── Source material ──

Each row is a point on a landscape with many valleys, with its height.
From any point a ball rolls to the lowest of the 2 points nearest to it. It stops when none of these is lower. Distance is the straight distance between rows; heights are no part of it.
K661 height 4.23: [127 146 158 104 122 190  98 126 122 169  86 105 156 137  58 132 142 126
 167 170 114 205 113 113  98  82 162 103 130 109  98  87 135 110 105 152
 157  78 171 104 123 123 122 205 178 107  72 164 135 194 107 155 110 121
 139 157 118  55 178 143 100 114]
K609 height 3.63: [104 104 120  67  96 112 126 194  68 130 213 120 102 126 138 112 176 117
 154  84 125 135 143 111 179  63 178 149 123 105  90  96 144 116  91  58
 180 123 140 133 129 102 113 120 147  98  78 158  57 167 178  79 117  59
 111 192 167  90 149 112  97 126]
K725 height 5.80: [122 122 136 189 112  58 117 121 130 119 174 139 107  98 138 123  85 126
  97 106 201 102 138 104 134 168  84 105 112 116 170 157  64 120 126 104
  99 170  55 224 100 141 147  76 139 162 177  90 155  84 101 136 159 122
  77 127 180 162  94 138 125 122]
K840 height 4.93: [129 160 134 160 158 177  87 120 120 137 142 137 114 129  64 169 102 158
 132 148 108 173 151 145  76  96 139 115 175 127 150 118 189 139 136 146
 134 140 155 134 108 142 178 147 116 186 115 181 140 154  86  90 149 132
 128 128 118  89 131 153 131 149]
K956 height 5.21: [157 173 111  96 174 160 116 160 116 117 134 122  80 162 111 134 131 142
 131 175 126 133 147 147 121 143 127 129 178  98  94 101  94 138 153 145
 107 131 147 105 123 134 128 157 124 171  87 143 110 145 119 148 126 173
 164  67 136 109 149 141 151 101]
K318 height 5.85: [112 112 119 113  90 123 128 116 142 157 138 103 193 111 152 111 158  96
 142  99 118 107 103 118 171 126  84 103  91 131 103 143 136 135  84 114
 154 120 166 120 146 107 138 131 139  68  81  83 109 115 120 114 143  93
  98 163 122 147 140  86 125 122]
K472 height 3.08: [147 152  49  33 110 150 153 136 101 170 122  77  96 129 108 107 166 129
 163 115 116 110 111 105 140 130  98 157 157  92  78  54 108 174 130 172
 128  92 152 115 132 126 130 146 130  65 112  97  97 139 131 115 115  98
 170 145 146  98 165 127  96 108]
K953 height 2.31: [118 185 136 109 164 149 122 185  87 134 147 110  97 116 100 110 172 155
 123 122 108 142 127 120 110 114 159 169 144 133 169  99 100 147 140 149
 131 113 112 136 111 125 119 125 134  86 137 138 125 135 154 100 100 131
 153 115 116 138  91  91 131 146]
K849 height 5.28: [109 150  99  72  90  62 134 132  86 121 150 115 110 142 134 103 117 143
 126 124  93  74 136  84 128 156 109 138 141 162 113 113 107 183 116 143
 114 169  73 161 143 143  99 109 148 158 164  75 156  89 151  76 123 153
 154  67 126 132  96 132 157 145]
K425 height 5.07: [127 173 119 133 165 144  91 147  98 115 156 123  75 154  82 153 107 154
 135 167 140 132 162 144 101  98 148 149 173 106 134 122 129 124 127 147
 112 142 139 117 110 149 124 139  86 179  94 165 105 145  89  79 151 149
 151  95 131  85 137 173 150 167]
K924 height 2.74: [129 165  63  76 104 127 136 166  95 171 144  81 158 117 136  96 170 108
 128 102  95 109 114 138 134 133  85 119 152 114 116  75 129 173 143 137
 158 115 146 127 136 146 114 162 125 105  99  63 118  98 124  95 135 107
 158 102 139 120 141 105 136 132]
K363 height 6.20: [103  67 141 126  80  74 177  80  93 120 121 143 135 126 192  88  81 141
 117 154 133 103 129 110 165 133 125 125 111 160 112 196  60 108  98 126
  87 148 118 126 174 128  83 125  97 136 116  69 120 114 129 139 128 181
 138 119 152 161 141 121 128 161]
K67 height 3.88: [142 120 140  97 135 115 129 113 124 103 111 146 131 156 133 160 129 151
 143 145 167  99 130 106  71 157  67 112 118 149  98 101 174 159 164 135
 107 161  98 166 139 126 130 171 149 128 127 131 193 106 133 159 172 162
 159  80 111 151 116 235 151  89]
K479 height 1.51: [ 96 106 161 102  93  75 148 164 107  91 159 135 126 119 183 140 178 100
 103 118 104 112 125  97 130 106 189 170  72 147 144 194 136  90 105  73
 173 129 121 114 126 104  82 100 120  89 158 155 101 134 157 154 108 127
  97 179 129 145 100  83  95 150]
K140 height 2.42: [ 86 109 157 122  88  88 137 169  84 124 183 154  98 108 148 106 122 143
 100 101  85 138 149 119 154 104 183 182 100 184 163 178 130 106 103 115
 179 120 119 140 130 162  98 126  96 118 166 181  95 138 149  69 124 123
  96 180 179 107  87  41 102 206]
K595 height 6.25: [116 136 144  64 136 142 156 130  83  91 143 117 130 122 180 106 117 125
 165 185 131 108 128 120 133 136  84 175 109 161 110 115  85 151 132  86
  91  54 143  72 156 116  99 134 121  98  95  83 152 127 107 163 114 158
 154 134 117 138 125  98  93  97]
K734 height 2.29: [147  84 146 175 125 103 120 100 149  73 133 197 147 116 136 141  82 172
 110  87  50 141 134 114  90 148 148 127 154 125 159 174 142  99 108 151
 104 160 124 147 173 124 133 110  80 217 132 144 116 128 116 115 135 165
 123 119 133 135 132  98 107 195]
K496 height 4.77: [163 140 110 169 149 188  95 114 142 129  86 150 147 133  80 162 132 124
 112 122 116 196 115 139  45  99 153 121 152 120 138 113 184 131 173 158
 143 141 152 153 102 118 176 175 167 160 113 220 174 107 113 108 144 118
 151 126  74  79 141 169 157 147]
K473 height 3.09: [104 117 155  69  90 108 144 193  72 134 137 103  97  95 118  87 116 145
 116  93  90 120 143 102 177 122 150 161 121 193 120 138 162 126  97  79
 162 103 165 127 139 108  86 138 109 101 148 134 126 101 179  60 154 117
  89 178 148  98  76  73  85 141]
K22 height 5.47: [112 147  98 132 126 205 100 135 141 183 106  92 129 114  91 128 150 114
 158 105 138 167 119 141 105  98 183 139 136 148 150  81 155 152 116 145
 150  79 141  85 122 106 130 173 160  69 117 136 109 174 132 112 124 125
 134 177 119  91 153  93 125 150]
K698 height 3.37: [162 154  60  44 123 141 171 163 115 153  94 103 105 140 141 116 155 130
 125 141 162 112  91 137  99 143  77 110 159  86  48  55  71 170 179 184
 118 100 145 142 125 140 117 138 139  89 133 108 116 126 144 141 106 130
 175 113 125 119 189 169 133 113]
K872 height 3.52: [143 135  97 140 144 152 147 123 179 158  65 115 166 175 134 159 136  49
 110 152 124 140 133 214 125 125 118  86 138 149  80 109 163 149 157 153
 180 110 137 106 148 146 121 163 133 115 136 123 117 118 141 160 108 119
 187 111 115  86 176 154 156 104]
K399 height 4.79: [135 136 138 213 146 192 111  72 182 156 136 126 154 114  85 180 112  93
 163 111 119 159 130 159  82  97 168 109 143 122 179 153 150  95 140 142
 149 109 158 142 116  96 194 124 143 129 161 192 136 173 101 153 145 124
 145 150  85 102 143  97 125 142]
K532 height 5.15: [113 103 104  62  92  78 140 141 104 144  87 128 137 125 139  94 139 141
 119  83  96  81  93 120 123 162 105 150 127 170 103  94 163 171 120 161
 124 151  85 135 158 118  83 129 119 119 149  94 178  80 177  88 132 163
 127 106 138 149  81 130 137 153]
K704 height 5.86: [134 152 114 176  68 154 114 114 121 146 160 127 165  93 114 146 120  99
 126 101 120 113 126 127 135 117  84  90 112 110 158 140 155 152 140 147
 157 147 154 211 148 138 173 143  96 141 144 113 138  89  74 106 205 104
 143 137 124 153 108 123 156 130]
K822 height 1.69: [ 93 108  96 206 118  67 151  81 157 104  69 147 134 140 174 118  87 137
  95 139 122  98 152 147 178 126 114  88 168 130 125 183 104 143 158  98
  54 195  72 122 133 146 156  80 117 215 145 130 128 104 127 150 143 191
 119  63 142 167 127 183 115 161]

───

Try it —
Word for word, restate the lines of the data above that fall between the line holding "98 163 122 147" and the line holding "153 115 116", inclusive, and no other lines.

Answer to the problem —
  98 163 122 147 140  86 125 122]
K472 height 3.08: [147 152  49  33 110 150 153 136 101 170 122  77  96 129 108 107 166 129
 163 115 116 110 111 105 140 130  98 157 157  92  78  54 108 174 130 172
 128  92 152 115 132 126 130 146 130  65 112  97  97 139 131 115 115  98
 170 145 146  98 165 127  96 108]
K953 height 2.31: [118 185 136 109 164 149 122 185  87 134 147 110  97 116 100 110 172 155
 123 122 108 142 127 120 110 114 159 169 144 133 169  99 100 147 140 149
 131 113 112 136 111 125 119 125 134  86 137 138 125 135 154 100 100 131
 153 115 116 138  91  91 131 146]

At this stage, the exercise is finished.